[[ Data extracts, beginning ]]

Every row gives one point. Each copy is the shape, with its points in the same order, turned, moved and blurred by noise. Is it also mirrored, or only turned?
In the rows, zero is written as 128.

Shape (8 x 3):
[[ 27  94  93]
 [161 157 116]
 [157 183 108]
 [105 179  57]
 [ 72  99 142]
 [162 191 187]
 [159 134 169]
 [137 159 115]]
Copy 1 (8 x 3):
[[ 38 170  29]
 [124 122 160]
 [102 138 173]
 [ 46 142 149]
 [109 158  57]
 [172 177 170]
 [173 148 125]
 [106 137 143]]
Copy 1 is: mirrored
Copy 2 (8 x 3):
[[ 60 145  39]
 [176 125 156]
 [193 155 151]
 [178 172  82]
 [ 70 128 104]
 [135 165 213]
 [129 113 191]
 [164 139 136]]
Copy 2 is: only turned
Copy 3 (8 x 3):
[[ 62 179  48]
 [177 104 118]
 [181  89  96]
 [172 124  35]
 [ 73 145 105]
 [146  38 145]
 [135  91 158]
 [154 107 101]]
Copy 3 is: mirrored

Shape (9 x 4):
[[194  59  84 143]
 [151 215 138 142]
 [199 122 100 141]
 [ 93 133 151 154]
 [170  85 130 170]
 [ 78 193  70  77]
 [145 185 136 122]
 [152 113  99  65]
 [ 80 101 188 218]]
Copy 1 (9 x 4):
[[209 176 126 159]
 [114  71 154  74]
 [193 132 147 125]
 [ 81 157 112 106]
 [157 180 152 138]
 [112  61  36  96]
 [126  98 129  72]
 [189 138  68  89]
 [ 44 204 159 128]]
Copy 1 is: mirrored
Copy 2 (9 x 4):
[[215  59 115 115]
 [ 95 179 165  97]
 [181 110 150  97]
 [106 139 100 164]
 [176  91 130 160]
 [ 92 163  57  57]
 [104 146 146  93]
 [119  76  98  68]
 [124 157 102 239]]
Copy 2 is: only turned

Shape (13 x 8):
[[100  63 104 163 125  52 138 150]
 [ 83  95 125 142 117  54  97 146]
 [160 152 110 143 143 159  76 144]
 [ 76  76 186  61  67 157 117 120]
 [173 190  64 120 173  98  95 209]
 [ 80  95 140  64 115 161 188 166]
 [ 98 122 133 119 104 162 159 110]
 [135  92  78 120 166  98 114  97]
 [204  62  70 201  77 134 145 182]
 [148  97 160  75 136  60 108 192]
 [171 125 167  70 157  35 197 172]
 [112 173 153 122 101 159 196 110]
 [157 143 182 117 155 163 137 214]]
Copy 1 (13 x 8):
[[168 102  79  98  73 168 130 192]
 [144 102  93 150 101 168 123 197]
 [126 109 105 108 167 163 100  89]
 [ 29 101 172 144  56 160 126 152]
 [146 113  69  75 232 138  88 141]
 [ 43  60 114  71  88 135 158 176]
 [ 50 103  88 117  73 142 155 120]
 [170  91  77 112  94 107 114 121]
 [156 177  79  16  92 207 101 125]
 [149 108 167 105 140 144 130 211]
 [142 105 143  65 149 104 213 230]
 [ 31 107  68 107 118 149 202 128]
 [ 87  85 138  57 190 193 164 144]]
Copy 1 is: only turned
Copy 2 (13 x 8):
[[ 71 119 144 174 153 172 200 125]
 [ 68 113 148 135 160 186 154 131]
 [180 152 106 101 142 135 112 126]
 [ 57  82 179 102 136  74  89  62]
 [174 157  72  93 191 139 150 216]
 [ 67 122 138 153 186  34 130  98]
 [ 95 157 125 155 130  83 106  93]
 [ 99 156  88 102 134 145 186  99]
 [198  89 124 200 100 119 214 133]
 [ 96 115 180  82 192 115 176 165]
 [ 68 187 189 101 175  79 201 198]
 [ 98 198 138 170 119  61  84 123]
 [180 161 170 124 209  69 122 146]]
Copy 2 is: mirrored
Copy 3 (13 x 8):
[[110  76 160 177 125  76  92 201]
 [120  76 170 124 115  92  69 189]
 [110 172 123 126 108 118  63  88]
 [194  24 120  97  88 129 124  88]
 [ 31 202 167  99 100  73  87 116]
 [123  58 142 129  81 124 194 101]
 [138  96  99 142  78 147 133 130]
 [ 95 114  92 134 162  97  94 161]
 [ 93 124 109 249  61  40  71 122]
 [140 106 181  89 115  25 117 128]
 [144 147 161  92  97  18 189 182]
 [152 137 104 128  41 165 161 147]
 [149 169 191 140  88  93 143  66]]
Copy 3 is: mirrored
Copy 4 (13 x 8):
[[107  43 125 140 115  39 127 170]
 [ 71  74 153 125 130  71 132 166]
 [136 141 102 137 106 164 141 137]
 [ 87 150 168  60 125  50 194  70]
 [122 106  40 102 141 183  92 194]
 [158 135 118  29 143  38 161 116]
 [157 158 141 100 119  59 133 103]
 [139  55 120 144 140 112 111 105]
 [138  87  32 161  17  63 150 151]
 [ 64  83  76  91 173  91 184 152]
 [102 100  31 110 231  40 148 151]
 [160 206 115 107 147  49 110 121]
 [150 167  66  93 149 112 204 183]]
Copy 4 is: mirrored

[[ Data extracts, end ]]

Using the data above, count the lines where "mirrored" appears. Reply with the number only.

7